Data for analysis:
____

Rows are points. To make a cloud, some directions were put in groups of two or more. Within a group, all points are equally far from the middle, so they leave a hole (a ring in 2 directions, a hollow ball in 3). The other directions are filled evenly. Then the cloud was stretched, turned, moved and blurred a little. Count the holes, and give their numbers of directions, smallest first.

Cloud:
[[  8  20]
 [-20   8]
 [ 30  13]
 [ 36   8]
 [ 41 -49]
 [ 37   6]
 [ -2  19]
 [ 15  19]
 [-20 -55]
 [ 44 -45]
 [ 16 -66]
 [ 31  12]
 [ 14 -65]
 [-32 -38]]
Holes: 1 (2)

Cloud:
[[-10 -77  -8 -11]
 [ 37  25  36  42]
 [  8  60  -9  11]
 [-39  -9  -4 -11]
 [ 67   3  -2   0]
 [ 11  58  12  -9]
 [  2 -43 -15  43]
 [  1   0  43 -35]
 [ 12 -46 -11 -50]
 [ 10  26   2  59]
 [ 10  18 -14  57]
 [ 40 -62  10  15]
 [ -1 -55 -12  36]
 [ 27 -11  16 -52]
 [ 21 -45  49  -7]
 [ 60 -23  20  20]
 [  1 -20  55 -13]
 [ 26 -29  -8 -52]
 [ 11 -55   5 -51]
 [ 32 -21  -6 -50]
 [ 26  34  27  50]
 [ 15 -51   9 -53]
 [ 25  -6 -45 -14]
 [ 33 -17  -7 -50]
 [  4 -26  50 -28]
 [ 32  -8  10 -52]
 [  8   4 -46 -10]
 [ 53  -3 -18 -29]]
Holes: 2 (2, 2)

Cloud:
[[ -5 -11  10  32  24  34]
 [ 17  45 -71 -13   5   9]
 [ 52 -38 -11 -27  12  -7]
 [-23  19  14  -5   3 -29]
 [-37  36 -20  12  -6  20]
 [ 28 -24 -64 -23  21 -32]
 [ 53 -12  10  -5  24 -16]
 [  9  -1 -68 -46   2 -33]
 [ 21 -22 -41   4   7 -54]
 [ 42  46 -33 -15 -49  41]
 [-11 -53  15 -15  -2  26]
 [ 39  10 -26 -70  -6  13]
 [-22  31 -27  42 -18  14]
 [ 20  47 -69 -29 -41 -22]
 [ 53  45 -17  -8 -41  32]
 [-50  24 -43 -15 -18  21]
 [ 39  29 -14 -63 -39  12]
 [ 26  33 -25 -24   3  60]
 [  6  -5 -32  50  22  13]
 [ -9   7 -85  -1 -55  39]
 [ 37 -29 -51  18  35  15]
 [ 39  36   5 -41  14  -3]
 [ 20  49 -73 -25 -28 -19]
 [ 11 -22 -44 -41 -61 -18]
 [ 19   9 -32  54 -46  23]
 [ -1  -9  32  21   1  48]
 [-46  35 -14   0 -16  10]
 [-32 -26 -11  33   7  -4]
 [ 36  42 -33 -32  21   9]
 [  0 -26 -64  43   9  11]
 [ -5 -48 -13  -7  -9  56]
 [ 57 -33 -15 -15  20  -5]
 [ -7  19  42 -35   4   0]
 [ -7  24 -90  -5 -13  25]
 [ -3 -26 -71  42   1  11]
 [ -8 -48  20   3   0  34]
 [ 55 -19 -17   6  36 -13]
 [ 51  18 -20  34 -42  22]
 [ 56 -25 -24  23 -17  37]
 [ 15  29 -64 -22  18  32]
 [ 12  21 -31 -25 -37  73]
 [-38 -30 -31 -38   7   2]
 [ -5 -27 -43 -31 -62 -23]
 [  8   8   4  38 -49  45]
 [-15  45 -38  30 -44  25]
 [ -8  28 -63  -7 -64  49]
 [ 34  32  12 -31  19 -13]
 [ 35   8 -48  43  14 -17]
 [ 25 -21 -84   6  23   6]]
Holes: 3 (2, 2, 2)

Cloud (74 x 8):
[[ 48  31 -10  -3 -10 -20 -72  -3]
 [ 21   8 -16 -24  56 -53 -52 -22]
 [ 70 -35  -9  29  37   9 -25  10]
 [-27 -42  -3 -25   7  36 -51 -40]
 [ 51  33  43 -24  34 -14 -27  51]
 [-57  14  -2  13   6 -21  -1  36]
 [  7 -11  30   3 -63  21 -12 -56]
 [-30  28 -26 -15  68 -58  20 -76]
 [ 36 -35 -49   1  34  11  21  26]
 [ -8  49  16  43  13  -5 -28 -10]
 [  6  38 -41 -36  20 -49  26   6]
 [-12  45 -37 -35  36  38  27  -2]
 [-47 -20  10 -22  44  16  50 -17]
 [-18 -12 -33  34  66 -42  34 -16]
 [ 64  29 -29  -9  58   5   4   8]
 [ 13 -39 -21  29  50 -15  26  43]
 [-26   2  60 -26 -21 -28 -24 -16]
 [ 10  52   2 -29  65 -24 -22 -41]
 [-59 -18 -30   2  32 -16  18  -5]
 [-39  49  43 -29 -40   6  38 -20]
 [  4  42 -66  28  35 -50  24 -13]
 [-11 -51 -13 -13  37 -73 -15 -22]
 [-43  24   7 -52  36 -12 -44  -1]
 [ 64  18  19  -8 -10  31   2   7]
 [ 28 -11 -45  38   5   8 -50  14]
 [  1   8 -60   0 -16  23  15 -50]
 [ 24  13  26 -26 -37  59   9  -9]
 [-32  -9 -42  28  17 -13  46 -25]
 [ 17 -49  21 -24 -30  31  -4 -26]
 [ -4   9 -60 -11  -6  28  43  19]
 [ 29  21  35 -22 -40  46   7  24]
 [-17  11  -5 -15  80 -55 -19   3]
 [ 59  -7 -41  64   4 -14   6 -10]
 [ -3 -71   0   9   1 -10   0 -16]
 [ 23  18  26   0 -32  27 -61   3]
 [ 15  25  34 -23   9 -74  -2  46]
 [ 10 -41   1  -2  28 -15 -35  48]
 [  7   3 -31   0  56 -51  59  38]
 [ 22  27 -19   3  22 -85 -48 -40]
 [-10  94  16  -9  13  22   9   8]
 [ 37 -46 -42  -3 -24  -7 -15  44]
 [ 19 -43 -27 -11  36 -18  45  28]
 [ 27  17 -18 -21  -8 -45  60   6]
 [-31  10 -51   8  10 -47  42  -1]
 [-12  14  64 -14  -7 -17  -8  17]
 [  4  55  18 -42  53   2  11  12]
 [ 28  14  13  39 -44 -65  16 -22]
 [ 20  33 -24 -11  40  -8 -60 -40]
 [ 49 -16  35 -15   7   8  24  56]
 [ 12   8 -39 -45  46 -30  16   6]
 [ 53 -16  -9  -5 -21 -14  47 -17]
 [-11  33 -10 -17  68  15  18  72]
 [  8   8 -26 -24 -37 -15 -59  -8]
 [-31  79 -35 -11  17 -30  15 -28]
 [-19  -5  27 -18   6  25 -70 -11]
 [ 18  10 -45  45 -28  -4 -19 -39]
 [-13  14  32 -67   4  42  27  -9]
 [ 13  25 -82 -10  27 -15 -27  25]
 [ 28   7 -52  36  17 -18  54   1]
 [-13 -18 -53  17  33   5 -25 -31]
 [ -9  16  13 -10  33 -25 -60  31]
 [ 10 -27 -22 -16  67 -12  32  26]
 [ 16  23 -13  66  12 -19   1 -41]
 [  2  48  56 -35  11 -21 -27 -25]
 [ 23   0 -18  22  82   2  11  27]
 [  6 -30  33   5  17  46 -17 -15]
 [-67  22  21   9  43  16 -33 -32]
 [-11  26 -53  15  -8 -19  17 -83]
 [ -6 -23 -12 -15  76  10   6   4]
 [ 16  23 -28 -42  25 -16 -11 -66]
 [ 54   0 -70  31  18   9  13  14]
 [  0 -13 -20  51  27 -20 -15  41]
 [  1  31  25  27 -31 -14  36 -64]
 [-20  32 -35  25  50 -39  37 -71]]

____

What you need to do: All of the entries above are to be printed again exactly.

Response area:
Rows are points. To make a cloud, some directions were put in groups of two or more. Within a group, all points are equally far from the middle, so they leave a hole (a ring in 2 directions, a hollow ball in 3). The other directions are filled evenly. Then the cloud was stretched, turned, moved and blurred a little. Count the holes, and give their numbers of directions, smallest first.

Cloud:
[[  8  20]
 [-20   8]
 [ 30  13]
 [ 36   8]
 [ 41 -49]
 [ 37   6]
 [ -2  19]
 [ 15  19]
 [-20 -55]
 [ 44 -45]
 [ 16 -66]
 [ 31  12]
 [ 14 -65]
 [-32 -38]]
Holes: 1 (2)

Cloud:
[[-10 -77  -8 -11]
 [ 37  25  36  42]
 [  8  60  -9  11]
 [-39  -9  -4 -11]
 [ 67   3  -2   0]
 [ 11  58  12  -9]
 [  2 -43 -15  43]
 [  1   0  43 -35]
 [ 12 -46 -11 -50]
 [ 10  26   2  59]
 [ 10  18 -14  57]
 [ 40 -62  10  15]
 [ -1 -55 -12  36]
 [ 27 -11  16 -52]
 [ 21 -45  49  -7]
 [ 60 -23  20  20]
 [  1 -20  55 -13]
 [ 26 -29  -8 -52]
 [ 11 -55   5 -51]
 [ 32 -21  -6 -50]
 [ 26  34  27  50]
 [ 15 -51   9 -53]
 [ 25  -6 -45 -14]
 [ 33 -17  -7 -50]
 [  4 -26  50 -28]
 [ 32  -8  10 -52]
 [  8   4 -46 -10]
 [ 53  -3 -18 -29]]
Holes: 2 (2, 2)

Cloud:
[[ -5 -11  10  32  24  34]
 [ 17  45 -71 -13   5   9]
 [ 52 -38 -11 -27  12  -7]
 [-23  19  14  -5   3 -29]
 [-37  36 -20  12  -6  20]
 [ 28 -24 -64 -23  21 -32]
 [ 53 -12  10  -5  24 -16]
 [  9  -1 -68 -46   2 -33]
 [ 21 -22 -41   4   7 -54]
 [ 42  46 -33 -15 -49  41]
 [-11 -53  15 -15  -2  26]
 [ 39  10 -26 -70  -6  13]
 [-22  31 -27  42 -18  14]
 [ 20  47 -69 -29 -41 -22]
 [ 53  45 -17  -8 -41  32]
 [-50  24 -43 -15 -18  21]
 [ 39  29 -14 -63 -39  12]
 [ 26  33 -25 -24   3  60]
 [  6  -5 -32  50  22  13]
 [ -9   7 -85  -1 -55  39]
 [ 37 -29 -51  18  35  15]
 [ 39  36   5 -41  14  -3]
 [ 20  49 -73 -25 -28 -19]
 [ 11 -22 -44 -41 -61 -18]
 [ 19   9 -32  54 -46  23]
 [ -1  -9  32  21   1  48]
 [-46  35 -14   0 -16  10]
 [-32 -26 -11  33   7  -4]
 [ 36  42 -33 -32  21   9]
 [  0 -26 -64  43   9  11]
 [ -5 -48 -13  -7  -9  56]
 [ 57 -33 -15 -15  20  -5]
 [ -7  19  42 -35   4   0]
 [ -7  24 -90  -5 -13  25]
 [ -3 -26 -71  42   1  11]
 [ -8 -48  20   3   0  34]
 [ 55 -19 -17   6  36 -13]
 [ 51  18 -20  34 -42  22]
 [ 56 -25 -24  23 -17  37]
 [ 15  29 -64 -22  18  32]
 [ 12  21 -31 -25 -37  73]
 [-38 -30 -31 -38   7   2]
 [ -5 -27 -43 -31 -62 -23]
 [  8   8   4  38 -49  45]
 [-15  45 -38  30 -44  25]
 [ -8  28 -63  -7 -64  49]
 [ 34  32  12 -31  19 -13]
 [ 35   8 -48  43  14 -17]
 [ 25 -21 -84   6  23   6]]
Holes: 3 (2, 2, 2)

Cloud (74 x 8):
[[ 48  31 -10  -3 -10 -20 -72  -3]
 [ 21   8 -16 -24  56 -53 -52 -22]
 [ 70 -35  -9  29  37   9 -25  10]
 [-27 -42  -3 -25   7  36 -51 -40]
 [ 51  33  43 -24  34 -14 -27  51]
 [-57  14  -2  13   6 -21  -1  36]
 [  7 -11  30   3 -63  21 -12 -56]
 [-30  28 -26 -15  68 -58  20 -76]
 [ 36 -35 -49   1  34  11  21  26]
 [ -8  49  16  43  13  -5 -28 -10]
 [  6  38 -41 -36  20 -49  26   6]
 [-12  45 -37 -35  36  38  27  -2]
 [-47 -20  10 -22  44  16  50 -17]
 [-18 -12 -33  34  66 -42  34 -16]
 [ 64  29 -29  -9  58   5   4   8]
 [ 13 -39 -21  29  50 -15  26  43]
 [-26   2  60 -26 -21 -28 -24 -16]
 [ 10  52   2 -29  65 -24 -22 -41]
 [-59 -18 -30   2  32 -16  18  -5]
 [-39  49  43 -29 -40   6  38 -20]
 [  4  42 -66  28  35 -50  24 -13]
 [-11 -51 -13 -13  37 -73 -15 -22]
 [-43  24   7 -52  36 -12 -44  -1]
 [ 64  18  19  -8 -10  31   2   7]
 [ 28 -11 -45  38   5   8 -50  14]
 [  1   8 -60   0 -16  23  15 -50]
 [ 24  13  26 -26 -37  59   9  -9]
 [-32  -9 -42  28  17 -13  46 -25]
 [ 17 -49  21 -24 -30  31  -4 -26]
 [ -4   9 -60 -11  -6  28  43  19]
 [ 29  21  35 -22 -40  46   7  24]
 [-17  11  -5 -15  80 -55 -19   3]
 [ 59  -7 -41  64   4 -14   6 -10]
 [ -3 -71   0   9   1 -10   0 -16]
 [ 23  18  26   0 -32  27 -61   3]
 [ 15  25  34 -23   9 -74  -2  46]
 [ 10 -41   1  -2  28 -15 -35  48]
 [  7   3 -31   0  56 -51  59  38]
 [ 22  27 -19   3  22 -85 -48 -40]
 [-10  94  16  -9  13  22   9   8]
 [ 37 -46 -42  -3 -24  -7 -15  44]
 [ 19 -43 -27 -11  36 -18  45  28]
 [ 27  17 -18 -21  -8 -45  60   6]
 [-31  10 -51   8  10 -47  42  -1]
 [-12  14  64 -14  -7 -17  -8  17]
 [  4  55  18 -42  53   2  11  12]
 [ 28  14  13  39 -44 -65  16 -22]
 [ 20  33 -24 -11  40  -8 -60 -40]
 [ 49 -16  35 -15   7   8  24  56]
 [ 12   8 -39 -45  46 -30  16   6]
 [ 53 -16  -9  -5 -21 -14  47 -17]
 [-11  33 -10 -17  68  15  18  72]
 [  8   8 -26 -24 -37 -15 -59  -8]
 [-31  79 -35 -11  17 -30  15 -28]
 [-19  -5  27 -18   6  25 -70 -11]
 [ 18  10 -45  45 -28  -4 -19 -39]
 [-13  14  32 -67   4  42  27  -9]
 [ 13  25 -82 -10  27 -15 -27  25]
 [ 28   7 -52  36  17 -18  54   1]
 [-13 -18 -53  17  33   5 -25 -31]
 [ -9  16  13 -10  33 -25 -60  31]
 [ 10 -27 -22 -16  67 -12  32  26]
 [ 16  23 -13  66  12 -19   1 -41]
 [  2  48  56 -35  11 -21 -27 -25]
 [ 23   0 -18  22  82   2  11  27]
 [  6 -30  33   5  17  46 -17 -15]
 [-67  22  21   9  43  16 -33 -32]
 [-11  26 -53  15  -8 -19  17 -83]
 [ -6 -23 -12 -15  76  10   6   4]
 [ 16  23 -28 -42  25 -16 -11 -66]
 [ 54   0 -70  31  18   9  13  14]
 [  0 -13 -20  51  27 -20 -15  41]
 [  1  31  25  27 -31 -14  36 -64]
 [-20  32 -35  25  50 -39  37 -71]]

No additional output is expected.